WHAT YOU WILL DO: In the records below, begin at the line that has "9] -> [-31 -24" and stop after the line that has "14] -> [-11 -12"; quote those lines verbatim and nothing more.
------ GIVEN INFORMATION ------
Rows are points. Examples show where two turns around zero, p and q, send a point. Where does a point land after both, in the order given? Backwards means that the second turn is done in reverse. Each puzzle has new turns, and all numbers are rounded.

Turn p:
[-24  20  44] -> [-40  16  32]
[11  8 -1] -> [ 4 12 -6]
[ 14   8 -15] -> [  9   8 -18]
[ -9 -48   2] -> [ 21 -37  25]
[ 1 -8  4] -> [ 5 -3  7]
[  6  20 -34] -> [  0   3 -40]
Turn q:
[-24  -5  -1] -> [ -6 -24   3]
[21 24 -4] -> [-13  29  -3]
[-25 -14  19] -> [  7 -26  21]
[-11 -20  18] -> [ 18 -17  15]
[ 39  15 -32] -> [ -6  38 -36]
Where do these land?
q, then p backwards: [ 33 -12 -19] -> [ 31  16 -20]
q, then p backwards: [32  8 23] -> [30  7 26]
q, then p: [-19  -2  -4] -> [  5 -17   9]
q, then p: [-31 -29 -15] -> [ 34 -29   7]
p, then q: [15 25 17] -> [-31   9  11]
p, then q: [-29  10  -2] -> [ -2 -31   1]

Turn p:
[  5   7  10 -22] -> [ 20  -1  11 -10]
[-5 26 14 48] -> [-20  32  10  41]
[-18 -31 -14 -28] -> [ -6 -15 -15 -42]
[ -1 -40   2   9] -> [-31 -24   3 -11]
[ 20  37 -12  -6] -> [36  8 -9 23]
Turn q:
[-40   8  -2   9] -> [ -4  12 -39   9]
[  7   6 -11 -15] -> [16  9  9 -5]
[ -2 -10 -28  45] -> [ 14 -45 -27   3]
[ -3 -18   2  -5] -> [ -9  -1  -2 -17]
[ 38  13  39 -34] -> [-17  24  58   9]
Where do these land?
p, then q: [  3 -20  26  48] -> [-35   3 -44  16]
p, then q: [-20  11   1 -10] -> [13 15 11 10]
q, then p: [ 19 -29 -13  -9] -> [ 14 -16  17 -27]
q, then p: [ -2  22 -30 -16] -> [ 23 -16   4  29]
p, then q backwards: [ 3 29 43 16] -> [ 26  34  20 -27]
q, then p backwards: [ -3 -12 -26 -29] -> [-20  10   2 -34]

Turn p:
[ -4  14   5  21  -7 -21  14 -21] -> [ 11  27  -4   4  -3 -10 -13 -25]
[ -3  21 -13   5  11  16 -14  11] -> [-2  2 -9 12 21 -1 -5 25]
[  8   5  20  -8 -13 -25  10  -6] -> [ 13  20  15  -9 -14  12   4 -16]
[ -4  13   5  -6  -4  -1   2 -29] -> [ 10   5  -3  -4  13  13 -15 -20]
[ 24 -16  -4 -15 -13  -6  16   7] -> [-12   1  -4  -8 -25  18  19  -5]
[-20  -2 -28  -1  23  13 -18  13] -> [-11 -16 -14  -9  24 -20  -2  27]
[ 22 -22   6  -9  17  -1  -2  13] -> [  9 -17  -3  -3 -13   3  30   7]
[  8 -28  17  33 -19  13  -5  -1] -> [  2 -20   6  29 -33 -12 -11  -9]
[-27   9 -19  -5   5  15 -28  14] -> [-11 -12   2  -8  23 -10 -20  33]
[ -5   7  11 -15   2  -3  25  -1] -> [ -7  11  13  -5  10   8  14 -17]
Turn q:
[ -8  25 -12  10   5  13  -7 -15] -> [-11   0  -3  13  11  11  11 -26]
[  0 -21  19   5   2 -20 -27  19] -> [-11   9  13  12  -7  -6 -27  32]
[ 15 -19  34   3   3 -21  -9  -3] -> [  1  -3  29  10 -18 -17  -6  26]
[-11  19  -9  15   3  19  20   5] -> [  5  15 -11  -2  11  20  24 -12]
[-11  -5 -27  -2  13   7  20 -14] -> [ -2 -21 -15 -15  19  10  17  -4]
[-10   3  -5   0 -17  24   1  -8] -> [ 14  -5 -15  10  -4  15   1 -15]
[ 10  -8  15  -5 -24 -36  -9  10] -> [ -3  10  -3   7 -22 -35 -14  19]
[-16  22  -6 -19   2  17  11  -1] -> [ -5   2 -11 -16  -9  19   7 -25]
[ 30 -17  -9  -6  13  -3   0   7] -> [ 12  -6  16 -17  19 -16 -13   7]
Where do these land?
p, then q: [  3 -48 -22  17  16   1  -8 -10] -> [  1 -27 -33  -6   8 -29 -11  25]
q, then p backwards: [  5  14  -8  -8 -11  -4  -8  -9] -> [ -6  -9  -2  14   0   0  12 -12]
q, then p: [-24  14   6  -3  13 -16  -2   9] -> [-21   5  17  -4  18  -5 -15   1]
q, then p: [  3  12   7  17 -34  10  -4   9] -> [  6  25 -24  20  -6   3 -13   3]
q, then p backwards: [  1   2   2  13  14 -18   5   7] -> [-9  8 -6 -4  5 -1  6 23]
q, then p backwards: [ 10  -5  12  -4   6   9 -10  10] -> [ -7   8  13  -3 -14  -5 -10  -1]
p, then q: [-4 17 -3 18 15  8  8  5] -> [-17  11   5   1  17  -3  16   5]
q, then p: [ -5   2   4  -6   1 -10  13 -42] -> [-16  -7   5  -9 -23 -13   4 -32]
q, then p: [  8 -12   2 -29  16  45  -2  11] -> [ 15 -39  -1   7   4  40   0   6]
q, then p backwards: [  3   4   0 -14 -36 -25   9  11] -> [  5 -12 -23  31   2 -26  -3   1]

Turn p:
[-13 -12  -3   7  17  14   6  -6  -1] -> [  2 -15  -6   1   8   5  16  12 -13]
[ -6   2  -9 -10  11 -19  -3  11  -8] -> [ -8   1 -20 -11  -7  -4 -14   0  -5]
[-14  18 -16 -18   3 -10  15 -14 -14] -> [-21 -16  -7  -8  18 -11 -18 -14  -7]
[ 9 -7 11 -6  1  0 14  7 18] -> [ 8 -9  5 -8 -6  4  3  7 22]
[  0   4 -18  -2  10   5  18   5   6] -> [ -3 -19  -7 -10   2  15   1 -10   1]
[  2  21  10 -13  -6   8  -1  -4  -6] -> [ -7   6   3  12  18   0 -13  -3  12]
[  4   6  16   7 -10  -7  -9  -2  16] -> [18  7 14  7 -6 -6 -9  3  7]
[ 20 -12   9  12   2   1 -18  -3   9] -> [18 21 12 -6 -6  7  8 10 -1]
[ -5   5   6  19   4  -4  -2   1 -15] -> [ 10   7 -14   9   5 -10   7  -7  -9]
[ 17 -15  15   7 -16  -8  -3  -2  -3] -> [  6  19  12  -5  -9 -14  13   1  10]
[-13 -10 -21  -1 -18  20 -16   7  -2] -> [-22   0  10  18 -16  14   7  -1 -17]
Turn q:
[ -7  11   3  17   9 -19 -19   0   7] -> [ -8  -5  23   5  14 -13 -12  -2  12]
[ -7   0 -18 -15  -4  20   2 -14   9] -> [  8  -4 -10 -10   8  -6  24   1 -18]
[  1 -21   8   6   9  -6  15   6   7] -> [  8 -13   3   7 -24   2  -3   0   7]
[ -7   5   7 -10  -3 -11 -10  -6  10] -> [-17  -5  10  -3   2  -7  -1  -1 -10]
[  2  -3 -13 -14 -20 -14   7   7  -2] -> [ -8  17  10  -3 -11  12  15  -7  -7]
[ 10   9  14  12 -16 -12   7 -11  -7] -> [-11  15  -6  19  -2  -5 -12 -15   0]
[-13   8  17  15  -8  -6   3  10   0] -> [-17  -7   0  18   4   6  -3  -3  15]
[-7 -7 -7  7 -8  8  2  0  5] -> [ 2 -2 -4  3 -1 -4 16 -1  7]
[ 20 -14   1   3  15  21 -19   5 -10] -> [ 15   4 -15 -23  -2  -8 -14  17  14]
[ -7   2   5  -3  12  -3  -1 -11 -15] -> [  4   1   1  10   5  -2 -11  15 -11]
[ 16  10 -17 -16  14  21  13  13  -4] -> [ 24   0 -12 -21   7  24   0  -4  -8]
Where do these land?
q, then p: [ -7  -5   3 -15   4  34  -9  -4   5] -> [-24  -9 -15 -20 -14   9   4  -2   0]
q, then p: [ -1 -17   3 -17   5  -2  -4  32   8] -> [-21  -9  14  14 -11   5   4  15  20]
q, then p: [ -5  -7 -17   4   9 -10   9  -9   6] -> [  9  11   2  -6   5 -11  11  -5  15]
q, then p: [ 17   4   4   3   7 -11   4  -7  -3] -> [ 3 18  8  3  5 -3 -8  0 -8]
p, then q: [-10   4   3 -17  -1  -6  -1   2   4] -> [-10  -3  11  -6   0  -5   5   8  10]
------
OUTPUT FOR THIS TASK:
[ -1 -40   2   9] -> [-31 -24   3 -11]
[ 20  37 -12  -6] -> [36  8 -9 23]
Turn q:
[-40   8  -2   9] -> [ -4  12 -39   9]
[  7   6 -11 -15] -> [16  9  9 -5]
[ -2 -10 -28  45] -> [ 14 -45 -27   3]
[ -3 -18   2  -5] -> [ -9  -1  -2 -17]
[ 38  13  39 -34] -> [-17  24  58   9]
Where do these land?
p, then q: [  3 -20  26  48] -> [-35   3 -44  16]
p, then q: [-20  11   1 -10] -> [13 15 11 10]
q, then p: [ 19 -29 -13  -9] -> [ 14 -16  17 -27]
q, then p: [ -2  22 -30 -16] -> [ 23 -16   4  29]
p, then q backwards: [ 3 29 43 16] -> [ 26  34  20 -27]
q, then p backwards: [ -3 -12 -26 -29] -> [-20  10   2 -34]

Turn p:
[ -4  14   5  21  -7 -21  14 -21] -> [ 11  27  -4   4  -3 -10 -13 -25]
[ -3  21 -13   5  11  16 -14  11] -> [-2  2 -9 12 21 -1 -5 25]
[  8   5  20  -8 -13 -25  10  -6] -> [ 13  20  15  -9 -14  12   4 -16]
[ -4  13   5  -6  -4  -1   2 -29] -> [ 10   5  -3  -4  13  13 -15 -20]
[ 24 -16  -4 -15 -13  -6  16   7] -> [-12   1  -4  -8 -25  18  19  -5]
[-20  -2 -28  -1  23  13 -18  13] -> [-11 -16 -14  -9  24 -20  -2  27]
[ 22 -22   6  -9  17  -1  -2  13] -> [  9 -17  -3  -3 -13   3  30   7]
[  8 -28  17  33 -19  13  -5  -1] -> [  2 -20   6  29 -33 -12 -11  -9]
[-27   9 -19  -5   5  15 -28  14] -> [-11 -12   2  -8  23 -10 -20  33]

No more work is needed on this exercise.